→ **DATA UNDER STUDY**:
>>>
These are the activations of a small network on made-up records, seen along a few directions, one row for each record.
After each row come some of the record's fields: Mezu, Lato, Dod, Kag.
Not every record has every field; a missing one is left out.
Other fields move the rows too, some of them a lot.
In the rows, 500 means zero.
Strong random noise was added to every row along 2 fixed directions; ignore it. To show where, here is one row again and again, with new noise each time:
[490 460 442 384 522 714 508 494 611 471 599 332 475 532 588 574]
[456 501 494 349 548 714 538 462 577 499 586 380 453 475 622 521]
[523 492 471 326 633 697 411 489 701 481 612 306 460 594 620 582]
[471 506 497 334 581 708 502 465 611 499 592 365 451 502 628 530]

[427 657 679 363 745 400 294 418 563 604 545 568 413 491 587 369]  Mezu is m5, Dod is t5
[487 400 314 587 451 471 397 474 564 530 565 456 537 541 374 720]  Mezu is m4, Dod is t3
[664 383 396 303 656 668 423 603 789 440 437 305 572 701 518 659]  Mezu is m5, Dod is t1, Kag is y1
[403 492 554 494 467 520 524 411 423 530 510 609 463 348 496 477]  Mezu is m1, Dod is t5
[505 379 288 584 389 491 524 495 531 525 454 512 583 514 339 718]  Mezu is m4, Dod is t3
[515 624 629 521 537 430 488 495 431 496 532 523 441 497 601 387]  Mezu is m6, Lato is k1, Dod is t3
[394 554 561 543 479 472 622 452 361 507 505 598 494 337 506 389]  Mezu is m3, Dod is t4
[358 585 550 433 578 521 537 352 446 616 494 600 460 356 533 455]  Mezu is m4, Dod is t2
[431 435 416 559 375 469 501 516 444 531 484 520 526 461 411 535]  Mezu is m5, Dod is t1, Kag is y2
[592 645 682 535 588 343 511 582 444 457 454 581 450 519 570 304]  Mezu is m6, Lato is k2, Dod is t3
[478 456 430 547 498 458 492 452 509 540 416 612 537 449 373 575]  Mezu is m1, Dod is t3
[554 603 599 311 797 481 321 417 700 534 485 548 461 553 573 527]  Mezu is m4, Dod is t3
[591 471 536 501 332 670 698 646 420 352 542 320 478 562 652 399]  Mezu is m6, Lato is k2, Dod is t1, Kag is y1
[438 547 687 425 467 620 658 471 373 476 511 549 427 364 639 311]  Mezu is m6, Lato is k2, Dod is t1, Kag is y1
[562 554 477 542 619 354 206 498 645 509 614 385 483 685 475 572]  Mezu is m6, Lato is k1, Dod is t2
[326 486 406 721 202 418 617 446 225 530 596 563 496 312 391 502]  Mezu is m2, Dod is t2
[490 562 526 601 478 360 486 489 414 521 483 577 505 470 443 432]  Mezu is m6, Lato is k1, Dod is t4
[411 576 656 284 638 643 637 352 475 596 393 667 471 305 624 382]  Mezu is m1, Dod is t1, Kag is y1
[413 490 448 461 610 464 351 399 589 623 602 471 457 487 497 604]  Mezu is m5, Dod is t2
[340 581 614 547 279 469 813 478 140 535 424 691 475 215 541 244]  Mezu is m6, Lato is k2, Dod is t1, Kag is y2
[571 581 584 480 678 411 320 522 600 487 545 453 487 611 538 432]  Mezu is m6, Lato is k2, Dod is t4
[560 428 395 689 268 461 521 612 418 412 544 386 544 592 420 534]  Mezu is m6, Lato is k1, Dod is t1, Kag is y2
[523 632 687 441 596 384 467 554 455 512 451 555 453 532 586 276]  Mezu is m6, Lato is k2, Dod is t1, Kag is y2
[497 606 612 547 481 444 540 498 392 492 524 535 451 466 583 389]  Mezu is m6, Lato is k1, Dod is t3
[669 690 762 367 821 362 396 579 612 489 402 550 466 623 640 251]  Mezu is m6, Lato is k2, Dod is t4
[459 481 471 468 581 515 481 416 530 590 435 594 532 431 432 524]  Mezu is m1, Dod is t4
[514 612 594 458 548 453 450 519 483 480 586 442 439 536 632 403]  Mezu is m6, Lato is k2, Dod is t1, Kag is y2
[627 538 588 547 504 447 609 594 449 453 343 573 552 536 487 352]  Mezu is m6, Lato is k1, Dod is t4
[478 598 625 343 742 449 445 410 593 531 495 617 458 426 570 459]  Mezu is m3, Dod is t3
[502 436 486 294 619 716 533 388 666 514 453 518 532 486 556 639]  Mezu is m4, Dod is t1, Kag is y1
[484 499 476 354 789 525 334 345 710 666 429 583 510 506 466 625]  Mezu is m4, Dod is t4
[397 676 630 401 665 424 570 347 423 646 380 775 442 312 520 410]  Mezu is m4, Dod is t3
[591 697 700 463 714 350 254 509 579 507 599 443 395 638 660 370]  Mezu is m6, Lato is k1, Dod is t3
[592 321 344 453 379 691 601 584 588 357 508 344 590 565 494 667]  Mezu is m3, Dod is t1, Kag is y1
[594 391 385 501 442 597 565 535 578 435 399 493 576 556 430 652]  Mezu is m4, Dod is t3
[475 564 574 519 485 457 721 519 372 490 375 658 540 354 489 360]  Mezu is m3, Dod is t4
[490 415 335 687 376 442 435 498 496 467 556 502 542 534 315 692]  Mezu is m4, Dod is t5
[512 471 394 422 555 570 426 467 633 521 537 402 518 590 507 656]  Mezu is m4, Dod is t1, Kag is y2
[451 407 382 615 184 578 858 552 265 455 373 606 593 306 392 495]  Mezu is m2, Dod is t3
[528 587 650 295 882 381 333 484 698 577 370 642 491 531 531 400]  Mezu is m5, Dod is t4

Here are new rows. What are their fields?
[483 605 559 447 643 437 368 419 554 569 519 544 470 500 530 488]  Mezu is m4, Dod is t3
[419 548 491 487 457 497 503 449 437 536 575 495 474 421 534 491]  Mezu is m2, Dod is t1, Kag is y2
[536 544 484 369 668 519 368 446 659 554 498 458 500 585 543 580]  Mezu is m4, Dod is t1, Kag is y2
[577 424 410 589 370 527 611 589 466 430 432 455 575 554 413 518]  Mezu is m6, Lato is k1, Dod is t4
[501 598 530 363 772 455 278 395 678 591 524 527 467 561 534 574]  Mezu is m4, Dod is t3
[463 606 553 599 499 345 404 467 418 530 579 531 453 482 498 435]  Mezu is m6, Lato is k1, Dod is t2
[487 545 728 342 434 667 817 558 331 429 385 588 459 351 711 220]  Mezu is m6, Lato is k2, Dod is t1, Kag is y1
[449 492 482 604 316 458 577 552 350 471 536 480 495 475 477 435]  Mezu is m6, Lato is k2, Dod is t1, Kag is y2
[419 682 707 560 483 348 630 447 245 563 453 697 432 314 564 221]  Mezu is m6, Lato is k1, Dod is t4
[379 681 734 439 577 493 653 381 305 609 419 720 426 262 605 228]  Mezu is m6, Lato is k1, Dod is t4
[680 430 413 718 402 377 450 664 517 393 437 453 591 685 341 524]  Mezu is m6, Lato is k1, Dod is t4
[495 406 345 401 502 627 544 458 595 557 470 469 542 503 488 701]  Mezu is m4, Dod is t1, Kag is y2
[495 620 659 355 771 412 342 472 590 575 458 591 473 521 546 353]  Mezu is m5, Dod is t4
[419 618 651 338 706 468 531 362 506 570 458 702 442 319 571 410]  Mezu is m3, Dod is t3
[425 532 552 594 388 501 676 453 295 528 432 634 511 327 473 368]  Mezu is m6, Lato is k1, Dod is t4
[438 481 447 478 501 466 433 500 536 533 574 444 485 523 494 563]  Mezu is m5, Dod is t1, Kag is y2
[607 579 687 378 623 575 449 514 583 432 551 418 436 582 712 404]  Mezu is m6, Lato is k1, Dod is t1, Kag is y1
[663 457 511 510 529 465 429 647 623 356 477 407 535 677 515 517]  Mezu is m6, Lato is k2, Dod is t3
[369 603 575 429 475 522 645 429 351 540 537 575 459 319 610 386]  Mezu is m3, Dod is t1, Kag is y2
[518 672 683 597 490 316 542 524 329 504 485 611 429 447 570 284]  Mezu is m6, Lato is k1, Dod is t3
<<<
→ **REQUIRED WORK**: Begin with the line that has "[560 428 395" in the listing above and end after the line that has "[627 538 588"; output those lines exactly.

→ **TASK RESULT**:
[560 428 395 689 268 461 521 612 418 412 544 386 544 592 420 534]  Mezu is m6, Lato is k1, Dod is t1, Kag is y2
[523 632 687 441 596 384 467 554 455 512 451 555 453 532 586 276]  Mezu is m6, Lato is k2, Dod is t1, Kag is y2
[497 606 612 547 481 444 540 498 392 492 524 535 451 466 583 389]  Mezu is m6, Lato is k1, Dod is t3
[669 690 762 367 821 362 396 579 612 489 402 550 466 623 640 251]  Mezu is m6, Lato is k2, Dod is t4
[459 481 471 468 581 515 481 416 530 590 435 594 532 431 432 524]  Mezu is m1, Dod is t4
[514 612 594 458 548 453 450 519 483 480 586 442 439 536 632 403]  Mezu is m6, Lato is k2, Dod is t1, Kag is y2
[627 538 588 547 504 447 609 594 449 453 343 573 552 536 487 352]  Mezu is m6, Lato is k1, Dod is t4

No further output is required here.